Exercise objective →
Output the data verbatim, minus the images.
○ ○ ○ ○ ○
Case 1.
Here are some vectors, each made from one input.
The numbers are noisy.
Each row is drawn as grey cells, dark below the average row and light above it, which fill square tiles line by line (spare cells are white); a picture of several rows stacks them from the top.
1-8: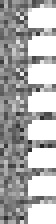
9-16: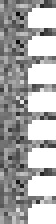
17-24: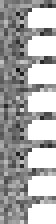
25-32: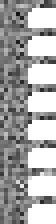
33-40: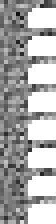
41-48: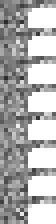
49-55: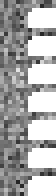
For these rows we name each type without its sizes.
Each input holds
a point on a line and a true/false value.
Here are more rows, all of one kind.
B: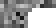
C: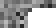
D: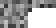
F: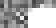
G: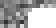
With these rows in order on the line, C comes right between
B and D.
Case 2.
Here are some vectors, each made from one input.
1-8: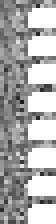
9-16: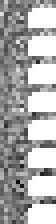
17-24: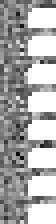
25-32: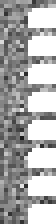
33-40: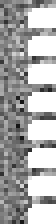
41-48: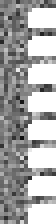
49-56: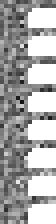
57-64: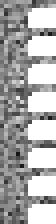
○ ○ ○ ○ ○
Exercise answer →
Case 1.
Here are some vectors, each made from one input.
The numbers are noisy.
Each row is drawn as grey cells, dark below the average row and light above it, which fill square tiles line by line (spare cells are white); a picture of several rows stacks them from the top.
1-8:
9-16:
17-24:
25-32:
33-40:
41-48:
49-55:
For these rows we name each type without its sizes.
Each input holds
a point on a line and a true/false value.
Here are more rows, all of one kind.
B:
C:
D:
F:
G:
With these rows in order on the line, C comes right between
B and D.
Case 2.
Here are some vectors, each made from one input.
1-8:
9-16:
17-24:
25-32:
33-40:
41-48:
49-56:
57-64:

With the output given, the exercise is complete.